**Data supplied**
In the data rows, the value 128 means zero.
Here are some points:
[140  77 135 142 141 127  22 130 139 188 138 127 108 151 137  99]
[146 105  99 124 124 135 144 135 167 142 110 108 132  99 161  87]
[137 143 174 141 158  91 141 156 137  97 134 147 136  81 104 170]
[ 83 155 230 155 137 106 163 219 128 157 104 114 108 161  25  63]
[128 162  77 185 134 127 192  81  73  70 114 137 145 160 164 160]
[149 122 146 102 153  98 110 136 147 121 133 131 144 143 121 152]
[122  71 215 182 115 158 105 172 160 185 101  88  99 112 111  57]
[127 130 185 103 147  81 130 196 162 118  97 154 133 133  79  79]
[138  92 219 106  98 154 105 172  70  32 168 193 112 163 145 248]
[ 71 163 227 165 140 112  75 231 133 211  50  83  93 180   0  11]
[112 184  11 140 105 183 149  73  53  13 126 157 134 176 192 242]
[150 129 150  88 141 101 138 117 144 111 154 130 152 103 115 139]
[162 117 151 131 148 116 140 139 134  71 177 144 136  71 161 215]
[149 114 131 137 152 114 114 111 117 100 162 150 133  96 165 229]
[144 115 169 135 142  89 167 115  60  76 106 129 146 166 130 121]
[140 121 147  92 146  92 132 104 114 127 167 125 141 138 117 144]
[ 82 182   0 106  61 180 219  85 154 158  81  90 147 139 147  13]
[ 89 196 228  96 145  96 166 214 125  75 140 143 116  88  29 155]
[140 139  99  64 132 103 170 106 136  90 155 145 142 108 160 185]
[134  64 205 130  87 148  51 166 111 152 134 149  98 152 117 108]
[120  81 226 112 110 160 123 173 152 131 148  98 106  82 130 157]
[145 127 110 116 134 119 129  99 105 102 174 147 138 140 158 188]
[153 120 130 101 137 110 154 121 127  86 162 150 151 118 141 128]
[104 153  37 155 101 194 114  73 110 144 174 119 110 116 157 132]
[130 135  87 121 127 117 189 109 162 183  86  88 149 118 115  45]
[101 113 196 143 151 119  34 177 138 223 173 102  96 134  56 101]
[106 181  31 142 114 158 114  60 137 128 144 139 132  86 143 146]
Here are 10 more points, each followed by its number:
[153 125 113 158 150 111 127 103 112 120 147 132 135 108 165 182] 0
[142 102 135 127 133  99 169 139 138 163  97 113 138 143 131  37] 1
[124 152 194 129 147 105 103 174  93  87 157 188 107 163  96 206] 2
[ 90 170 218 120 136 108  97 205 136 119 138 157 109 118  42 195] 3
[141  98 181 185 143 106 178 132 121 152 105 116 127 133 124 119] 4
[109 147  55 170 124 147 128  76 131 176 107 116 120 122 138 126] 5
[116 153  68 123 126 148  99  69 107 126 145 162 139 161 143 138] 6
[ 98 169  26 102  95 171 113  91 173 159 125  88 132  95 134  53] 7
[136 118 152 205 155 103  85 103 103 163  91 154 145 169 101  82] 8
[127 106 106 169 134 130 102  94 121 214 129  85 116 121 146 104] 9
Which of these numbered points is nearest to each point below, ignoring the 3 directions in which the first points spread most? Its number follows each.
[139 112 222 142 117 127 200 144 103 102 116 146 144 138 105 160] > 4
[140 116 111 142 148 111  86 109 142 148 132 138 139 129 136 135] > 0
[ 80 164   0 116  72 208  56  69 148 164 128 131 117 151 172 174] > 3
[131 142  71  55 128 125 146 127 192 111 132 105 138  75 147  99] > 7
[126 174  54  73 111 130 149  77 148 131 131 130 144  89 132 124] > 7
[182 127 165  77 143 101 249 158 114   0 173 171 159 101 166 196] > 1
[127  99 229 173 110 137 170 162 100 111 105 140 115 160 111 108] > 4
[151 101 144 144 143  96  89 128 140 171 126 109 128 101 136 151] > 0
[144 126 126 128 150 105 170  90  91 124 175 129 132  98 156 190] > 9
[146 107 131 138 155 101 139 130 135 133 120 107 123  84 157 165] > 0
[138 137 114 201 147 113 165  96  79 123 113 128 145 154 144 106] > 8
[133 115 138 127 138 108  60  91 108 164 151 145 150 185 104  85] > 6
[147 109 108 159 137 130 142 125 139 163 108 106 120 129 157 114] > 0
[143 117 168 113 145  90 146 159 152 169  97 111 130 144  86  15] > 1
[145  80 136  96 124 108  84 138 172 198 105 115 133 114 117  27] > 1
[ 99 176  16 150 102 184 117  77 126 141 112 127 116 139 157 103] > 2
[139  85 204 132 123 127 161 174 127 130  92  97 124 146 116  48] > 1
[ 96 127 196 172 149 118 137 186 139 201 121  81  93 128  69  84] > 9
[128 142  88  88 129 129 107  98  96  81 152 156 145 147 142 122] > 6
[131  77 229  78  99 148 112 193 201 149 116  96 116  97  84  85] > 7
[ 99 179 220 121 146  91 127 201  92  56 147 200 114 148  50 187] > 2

**Task requirements**
What lines in the data above carry "Here"? Return them all.

**Answer section**
Here are some points:
Here are 10 more points, each followed by its number:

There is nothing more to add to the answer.